**Prompt**.
Your answer must contain each line of the data, copied exactly.
--------------------------------
Points, in no order, along strands that fork and pass close to each other.
Two points are linked if the straight distance between their rows is under 67.2. Some points are linked to none.
<90>: [-14   7  34  56  21 109 -36 -52  47  46]
<341>: [-31 101  -6  25 -37 -11  14  16 -13 -35]
<203>: [-46 -29 -35 -74  14  15  34  43  16  -7]
<630>: [-16  23 -12  13   7 -50  16  44 -40 -27]
<501>: [ 45  10  21  55  12 -11 -60 -36 -38  17]
<442>: [ 10 -82   1 -84   3 -13  24  20  25 -37]
<479>: [-42 -27 -47 -70   1  43  45  26  25  10]
<190>: [-75  57 -34 -65 -15  13  43  35  24 -23]
<503>: [ 31 -89 -16   7  27 -10  27  11  -7  56]
<95>: [ 46  31  36  52  12 -11 -80 -45 -46   0]
<527>: [-40   8  67  53  65  90 -58 -56  21  52]
<304>: [-30 -11 -48 -54 -18  58  50  10  32  21]
<151>: [ 13 -47   3  56  35  -2 -25 -16 -21  85]
<72>: [-42  19  30 -84  -4 -52  13  41  35 -66]
<462>: [ 11  96  10  41 -60  15 -13 -31   6 -47]
<396>: [-68  73 -32 -35 -31  18  43  32   8 -17]
<295>: [ 48 -65 -12 -68 -35 -10  44 -26  38 -30]
<631>: [-33   8 -42 -16 -18  64  47  13  14  32]
<119>: [ 72 -78 -12 -17 -16 -20  33 -24  10   0]
<583>: [ 28  14  -2  48  -3  -1 -26 -18 -25  17]
<176>: [ 15 -49 -12  29  -1  50  14 -21  21  81]
<594>: [ 51  62  23  45 -39 -34 -46 -45 -22 -44]
<592>: [ -2 -12 -23  30  16   9  16  23 -27  41]
<444>: [-23 -81 -15 -97  13   9  17  35  37 -25]
<21>: [-56  71 -34  -5 -27  30  35  33  -7  -2]
<471>: [ 27 -47  15  61  49 -31 -45 -19 -40  80]
<235>: [-36   8  59  49  58 114 -44 -61  51  45]
<71>: [ 51 -36  19  56  46 -42 -60 -25 -50  49]
<313>: [ -3  -6  15  53   7  90 -19 -36  35  67]
<78>: [ 60  62  44  46 -41   3 -65 -74  -6 -55]
<266>: [ 63 -72 -17 -33 -31  -1  45 -30  26  -2]
<339>: [ 56  58  33  51 -18 -47 -65 -45 -44 -45]
<376>: [-56  20  17 -99  -5 -36   7  42  57 -60]
<220>: [ -5  57  23  -3 -15 -97  21  27 -24 -70]
<250>: [-47 -60 -17 -98  13  10   8  49  45 -29]
<300>: [ 50 -47   6  50  38 -58 -26   1 -47  22]
<153>: [-12 103   5  25 -58 -18   7  -3  -4 -46]
<39>: [  0 -40   6  46   4  76  -4 -40  31  95]
<179>: [-10 -35 -24  16  35  -8  23  42 -34  40]
<609>: [ 51  48  51  51   7  -5 -87 -60 -45 -28]
<512>: [  1  15 -22  33  -7  11   6  11 -19  23]
<199>: [-33  25   3 -27   9 -55  29  55 -23 -49]
<486>: [-24   1  24 -55   5 -64  20  47  -4 -65]
<449>: [  8 -70 -18  23  44 -15  20  31 -29  62]
<344>: [ -66   12   -7 -108  -12   -8    9   32   75  -48]
<580>: [ 47 -58  -4  18  18 -53   9  11 -30   0]
<271>: [-41  83 -23  23 -34  20  20  21 -13 -13]
<343>: [ 33 -69  -2 -84 -20 -21  35 -11  43 -44]
<607>: [-13  40 -12  49  16 -41 -12  37 -58  -9]
<292>: [ 49 -81  -4 -18   9 -39  29  11 -10  -5]
<137>: [-64  26 -26 -90 -16   6  30  31  52 -35]
<98>: [ 35 -81 -17  11   6  19  29 -17  13  74]
<525>: [ 39  74  28  44 -56  24 -42 -62  12 -50]
<321>: [-11  58   1  69  26 -32 -49  24 -70   1]

A fork is a point with three links, a tip a point with one. Leave the first point through the second and follow the links. Name the first fork or tip that comes.
<203>, <479> | <631>
<313>, <90> | <527>
<486>, <199> | <321>
<580>, <300> | <151>

Name the points in between on the shortest way along the links from the first point to the second, in order.
<179>, <95> | <592>, <512>, <583>, <501>
<486>, <190> | <72>, <376>, <344>, <137>
<444>, <631> | <250>, <203>, <479>, <304>
<119>, <343> | <266>, <295>
<527>, <176> | <235>, <90>, <313>, <39>
<462>, <271> | <153>, <341>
--------------------------------
**Finished task**.
Points, in no order, along strands that fork and pass close to each other.
Two points are linked if the straight distance between their rows is under 67.2. Some points are linked to none.
<90>: [-14   7  34  56  21 109 -36 -52  47  46]
<341>: [-31 101  -6  25 -37 -11  14  16 -13 -35]
<203>: [-46 -29 -35 -74  14  15  34  43  16  -7]
<630>: [-16  23 -12  13   7 -50  16  44 -40 -27]
<501>: [ 45  10  21  55  12 -11 -60 -36 -38  17]
<442>: [ 10 -82   1 -84   3 -13  24  20  25 -37]
<479>: [-42 -27 -47 -70   1  43  45  26  25  10]
<190>: [-75  57 -34 -65 -15  13  43  35  24 -23]
<503>: [ 31 -89 -16   7  27 -10  27  11  -7  56]
<95>: [ 46  31  36  52  12 -11 -80 -45 -46   0]
<527>: [-40   8  67  53  65  90 -58 -56  21  52]
<304>: [-30 -11 -48 -54 -18  58  50  10  32  21]
<151>: [ 13 -47   3  56  35  -2 -25 -16 -21  85]
<72>: [-42  19  30 -84  -4 -52  13  41  35 -66]
<462>: [ 11  96  10  41 -60  15 -13 -31   6 -47]
<396>: [-68  73 -32 -35 -31  18  43  32   8 -17]
<295>: [ 48 -65 -12 -68 -35 -10  44 -26  38 -30]
<631>: [-33   8 -42 -16 -18  64  47  13  14  32]
<119>: [ 72 -78 -12 -17 -16 -20  33 -24  10   0]
<583>: [ 28  14  -2  48  -3  -1 -26 -18 -25  17]
<176>: [ 15 -49 -12  29  -1  50  14 -21  21  81]
<594>: [ 51  62  23  45 -39 -34 -46 -45 -22 -44]
<592>: [ -2 -12 -23  30  16   9  16  23 -27  41]
<444>: [-23 -81 -15 -97  13   9  17  35  37 -25]
<21>: [-56  71 -34  -5 -27  30  35  33  -7  -2]
<471>: [ 27 -47  15  61  49 -31 -45 -19 -40  80]
<235>: [-36   8  59  49  58 114 -44 -61  51  45]
<71>: [ 51 -36  19  56  46 -42 -60 -25 -50  49]
<313>: [ -3  -6  15  53   7  90 -19 -36  35  67]
<78>: [ 60  62  44  46 -41   3 -65 -74  -6 -55]
<266>: [ 63 -72 -17 -33 -31  -1  45 -30  26  -2]
<339>: [ 56  58  33  51 -18 -47 -65 -45 -44 -45]
<376>: [-56  20  17 -99  -5 -36   7  42  57 -60]
<220>: [ -5  57  23  -3 -15 -97  21  27 -24 -70]
<250>: [-47 -60 -17 -98  13  10   8  49  45 -29]
<300>: [ 50 -47   6  50  38 -58 -26   1 -47  22]
<153>: [-12 103   5  25 -58 -18   7  -3  -4 -46]
<39>: [  0 -40   6  46   4  76  -4 -40  31  95]
<179>: [-10 -35 -24  16  35  -8  23  42 -34  40]
<609>: [ 51  48  51  51   7  -5 -87 -60 -45 -28]
<512>: [  1  15 -22  33  -7  11   6  11 -19  23]
<199>: [-33  25   3 -27   9 -55  29  55 -23 -49]
<486>: [-24   1  24 -55   5 -64  20  47  -4 -65]
<449>: [  8 -70 -18  23  44 -15  20  31 -29  62]
<344>: [ -66   12   -7 -108  -12   -8    9   32   75  -48]
<580>: [ 47 -58  -4  18  18 -53   9  11 -30   0]
<271>: [-41  83 -23  23 -34  20  20  21 -13 -13]
<343>: [ 33 -69  -2 -84 -20 -21  35 -11  43 -44]
<607>: [-13  40 -12  49  16 -41 -12  37 -58  -9]
<292>: [ 49 -81  -4 -18   9 -39  29  11 -10  -5]
<137>: [-64  26 -26 -90 -16   6  30  31  52 -35]
<98>: [ 35 -81 -17  11   6  19  29 -17  13  74]
<525>: [ 39  74  28  44 -56  24 -42 -62  12 -50]
<321>: [-11  58   1  69  26 -32 -49  24 -70   1]

A fork is a point with three links, a tip a point with one. Leave the first point through the second and follow the links. Name the first fork or tip that comes.
<203>, <479> | <631>
<313>, <90> | <527>
<486>, <199> | <321>
<580>, <300> | <151>

Name the points in between on the shortest way along the links from the first point to the second, in order.
<179>, <95> | <592>, <512>, <583>, <501>
<486>, <190> | <72>, <376>, <344>, <137>
<444>, <631> | <250>, <203>, <479>, <304>
<119>, <343> | <266>, <295>
<527>, <176> | <235>, <90>, <313>, <39>
<462>, <271> | <153>, <341>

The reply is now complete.